Task objective:
Somewhere below are a line with "0.29 -0.77 -0.37" and a later line with "0.83 -0.31 -0.17". Output exactly those lines and all lines between them.

--------------------------------

Rotation paths and how fast each direction turns (deg/step):
Each turn is a multiple of 5 degrees from 10 to 175, or 0.
Each row of a path follows its step; steps can be skipped.

step 0: [-0.27  1.69  0.01 -2.28 -0.32 -1.05  1.51  5.07  1.03  0.98 -0.43 -3.28
 -0.96  2.77  0.08 -0.82  1.63  2.45  2.69 -0.06 -1.55  1.27 -1.89  0.03
  1.09  0.28 -2.00 -1.20 -0.49 -2.78  0.86 -0.52  1.00 -1.33  0.97 -1.38
  1.29  1.33  3.35  2.71 -4.13  0.60  1.27  0.38 -2.40 -1.03  2.27 -2.65
 -3.45  1.75  0.91]
step 1: [-1.17 -2.10  1.84  2.70  3.73  5.18 -0.87 -0.38  0.39 -3.90 -1.68  0.60
 -0.80 -0.35 -0.17 -0.65  1.79 -0.64  3.65  0.33 -0.80  0.36 -0.20 -0.76
  2.80  0.13 -1.94 -1.82  0.19 -1.15 -0.31  1.33  1.59 -1.69  1.64 -0.10
 -0.82  0.07  1.08 -2.52 -0.89  2.57 -1.10  2.57 -4.10  3.48 -0.38  0.34
  0.94  1.65 -0.30]
step 2: [ 0.00 -0.65  0.35 -0.61  3.56 -0.61  1.85  0.82 -0.55  1.50 -0.36  3.22
  1.36 -2.26 -1.67 -3.87  2.80  2.56  0.27  0.80  2.20  0.61 -0.24 -0.86
 -1.27  0.06 -1.87 -0.74 -1.10 -1.50  2.38 -1.08  3.61  0.22  3.66 -1.49
 -0.62  1.19 -0.52  0.97  2.07  2.73  2.66 -4.89 -1.13 -1.45  1.04 -1.94
 -0.95  2.18  0.18]
step 3: [-0.70 -0.49  1.97 -0.81 -1.34  4.84 -0.44  0.38 -1.33  1.70  2.35 -0.22
 -1.30  2.62 -0.16 -0.77 -3.57 -0.01  2.42 -1.21 -1.18 -3.11 -0.81 -2.38
  1.32  5.16 -3.50  1.49  0.69  1.46  0.95 -1.17  1.91 -0.85  1.79  0.98
 -1.17  2.97 -1.20  0.16  0.85  0.13  1.18  0.51 -1.95 -1.10 -1.97  0.33
  0.12  3.03  1.42]
step 4: [-0.18  2.23  0.63 -0.73  0.70  1.10 -4.74 -0.13  0.84 -1.00  0.72  3.31
 -1.19  2.61 -1.34 -0.20 -0.41 -0.46  1.02 -0.38  3.29  0.28 -0.24 -2.22
  0.61 -1.26 -1.31 -2.99 -2.27 -3.82  1.09 -1.05  2.63  1.51  1.53  1.18
  3.16 -0.77 -1.83  0.16 -1.00  1.86  3.90  0.29  0.42 -0.15  0.27  0.20
 -2.58 -2.74  4.15]
step 5: [-2.32 -2.02 -0.52 -0.12  0.99  3.07  1.58 -1.02 -1.11  0.48  0.21  0.52
 -0.32 -3.12  1.02 -0.35 -0.70 -2.72  0.25 -2.72 -0.11  0.46  1.82  0.58
 -1.23 -1.11 -1.04 -0.83  2.08  0.42 -0.76  2.24 -0.07 -0.96  5.62  1.32
  1.97  0.94 -5.62  0.57 -0.11 -0.48 -1.24 -0.28 -1.55 -2.49 -3.51 -1.25
  0.25 -0.20  3.94]
step 6: [ 1.75 -0.69 -2.98 -3.56  0.81 -2.93  2.10  0.52  1.43  0.46  0.32  0.74
 -2.82  0.21 -0.81  1.67 -2.98  0.76  0.57 -1.71  1.62  0.80 -1.14 -4.58
 -1.55  1.81 -2.03 -1.13 -1.40  0.43 -0.94  0.39 -0.09  0.77 -0.02  0.47
  2.25  0.05 -1.42 -1.07 -1.86  1.96  3.87  0.78  1.70 -1.65 -2.44 -4.94
  0.69  1.45 -0.88]
step 7: [ 1.15 -1.99  0.00  2.23 -4.41  2.00 -0.22 -0.73  1.44 -2.53 -0.25  2.21
  1.21 -2.56  1.70  2.80 -2.39  0.53  0.36 -3.45  0.62 -2.52 -0.34 -2.01
  1.80 -1.72 -0.77  1.04 -1.19 -0.92  2.19  0.24  2.69 -1.10  3.07  2.31
  0.84 -0.17 -1.83 -2.90 -3.21 -2.31 -0.62  0.59  1.60  2.21 -1.65  0.98
  0.21 -0.03 -1.88]
step 8: [ 0.28 -0.49 -3.22 -1.65 -2.17 -3.18  1.74 -2.02 -0.78 -0.07 -1.19  1.24
  0.57 -0.21 -0.06 -0.78  3.62  0.76  1.08  0.93  1.60 -4.23  0.55  3.55
 -2.10 -1.61 -1.18 -3.27 -4.21 -0.14  1.97 -0.70 -1.85  1.27  0.70  1.77
  0.54  1.32 -2.20 -0.21 -1.79 -1.91  3.45 -0.77 -0.96 -0.32 -1.57 -3.18
  1.02 -1.51  0.24]
step 10: [ 2.46  1.39 -1.71  2.26  1.69 -2.83  1.08  2.04 -0.16 -1.64 -3.61  1.66
  0.46  1.43  1.10  1.18  3.43  0.09  2.76 -0.23  1.59  1.26 -1.77 -2.49
  0.50 -0.16 -0.05 -0.77 -1.64 -3.33  0.71  1.07 -0.10 -1.64 -0.55  3.40
  2.66 -0.14  3.17 -2.09 -2.10 -3.03  1.92  0.83 -4.04  0.74  1.49 -0.23
  1.41 -0.19  0.61]
step 11: [ 1.00 -1.26 -0.45  3.27  1.55  0.62  2.61  0.97 -3.19 -2.15 -0.82  0.58
 -0.09 -2.68 -0.26  0.98  4.51 -0.71  1.45 -0.17 -1.38 -0.71 -1.25  1.13
  0.16  1.15  0.35  0.11  1.54 -0.73 -0.39 -3.33  1.48  1.83  5.01 -0.42
 -2.37  3.19 -1.97  2.29 -2.15  0.73 -2.11  0.03 -2.38  1.95 -0.36 -0.11
 -0.21  0.28 -3.32]
Directions:
[-0.56 -0.42 -1.11 -0.45 -0.86 -0.85 -0.04 -0.63 -0.19  0.11 -1.15 -0.39
 -0.56  0.03 -0.54  0.14 -0.90  0.29 -0.77 -0.37  0.08 -0.08  0.08 -0.06
  0.56 -1.20  0.33 -0.14 -0.40 -0.13  0.20 -0.09 -0.01  0.01 -0.07 -0.75
  0.41  0.32 -0.04 -0.15  0.05 -0.97 -0.42  0.40 -0.69  0.54 -0.35 -0.26
 -0.03  0.40 -0.55] : 35
[ 0.24  0.20 -0.92  0.52  0.61 -0.69  0.72  0.01  0.56  0.83 -0.31 -0.17
 -0.85  0.13 -0.16 -0.06  0.05  0.81 -0.14  0.41  0.18  0.03 -0.74  0.21
 -0.48 -0.40  0.23 -0.46  0.20  0.26  1.01 -0.66  0.92 -0.31 -0.65  0.62
 -0.30 -0.45  0.34 -0.29  0.14  0.48  0.47  0.33  0.21  0.03 -0.08 -0.26
 -0.54 -0.75  1.15] : 175
[-0.10  0.48  0.34 -0.53  1.04  0.08  0.25 -0.37 -0.08  0.04 -0.06  0.05
 -0.43 -0.67  0.51 -0.32 -0.32 -0.01  0.41 -0.25 -0.20  1.29  0.20 -0.29
 -0.01 -0.52  0.70 -0.80  0.89 -0.34  0.03  1.27 -0.48 -0.02 -0.46  0.86
  0.61  0.08  0.25  0.71 -0.44  0.23 -0.49  0.32 -0.69  0.51  0.11 -0.80
  0.28  0.22  0.17] : 80
[ 0.87  0.56  0.23 -1.38 -0.37 -0.99  0.35  0.31 -0.02  0.22 -0.12  0.32
  0.54  0.32 -0.47 -0.30  0.78  0.34 -0.56 -0.14  0.82  0.32  0.09 -0.45
  0.35  0.24  0.42 -0.78 -0.67 -0.38 -0.14  0.35 -0.14  0.08  0.03 -0.95
  0.52  0.63  0.59 -0.10 -0.54  0.78  0.51 -0.56  0.19 -0.12  0.13  0.25
  0.41 -0.60  0.48] : 175
[ 0.13  0.78 -0.14  0.28 -0.15 -0.47  0.57  0.16  0.47  0.11  0.20  0.02
  0.51 -0.19  0.46  0.11 -0.20 -0.57 -0.16  0.55 -0.22 -1.14 -0.10  0.34
 -0.09 -0.84  0.63 -0.31  0.74 -0.38 -0.41  0.45  0.39  0.12  1.04  0.46
  0.73 -0.27  0.62 -0.20  0.83 -0.12  0.43 -1.32 -0.81 -0.30 -0.55  0.47
 -0.28  0.46 -0.17] : 130
[-0.41 -0.16 -0.77 -0.48  0.33 -0.97 -0.45 -0.46 -0.51  0.24  1.36 -0.30
 -0.03  0.07 -0.36 -0.16 -0.03  0.17  0.20 -0.45 -0.35 -0.14 -0.57  0.13
  0.47  0.65  0.02  0.59  0.14  0.73 -0.34  0.19  0.07 -0.50  0.22 -0.09
 -0.26 -0.64 -0.21 -0.35 -0.39  0.01 -0.64 -1.59 -0.60  0.22  0.44 -1.04
  0.13 -0.31  0.32] : 115
[-0.21  0.44  0.24 -0.15 -0.50 -0.70  0.01  0.41  1.33  0.60  0.09  0.55
 -1.10  0.18  0.41 -0.77  0.28 -0.76 -0.06  0.12  0.15  0.76 -0.56 -0.31
  0.15 -0.02 -0.46  0.74  0.28  1.13  0.15  0.27  0.14  0.12  0.00  0.09
  0.03  1.08 -0.01 -0.48  0.30 -0.45 -0.08 -0.03  0.34 -0.64  0.42 -0.16
  0.47  0.94 -0.30] : 110
[ 0.64 -0.70 -0.20 -0.62  0.49  0.65  0.59 -0.16 -0.07 -0.20 -0.39  0.00
  0.79  0.51 -0.40 -0.28 -0.04  0.52 -0.79  0.36 -0.38  0.27 -0.24 -0.51
  0.32  0.21  0.19 -0.20  0.18  1.36 -0.21 -0.70 -0.10 -0.34 -0.31  0.56
  1.05 -0.68 -0.11  0.77 -0.07 -0.63  0.24 -0.36  0.34 -0.74  0.02  0.04
 -0.10  1.19  0.07] : 110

--------------------------------

Answer section:
 -0.56  0.03 -0.54  0.14 -0.90  0.29 -0.77 -0.37  0.08 -0.08  0.08 -0.06
  0.56 -1.20  0.33 -0.14 -0.40 -0.13  0.20 -0.09 -0.01  0.01 -0.07 -0.75
  0.41  0.32 -0.04 -0.15  0.05 -0.97 -0.42  0.40 -0.69  0.54 -0.35 -0.26
 -0.03  0.40 -0.55] : 35
[ 0.24  0.20 -0.92  0.52  0.61 -0.69  0.72  0.01  0.56  0.83 -0.31 -0.17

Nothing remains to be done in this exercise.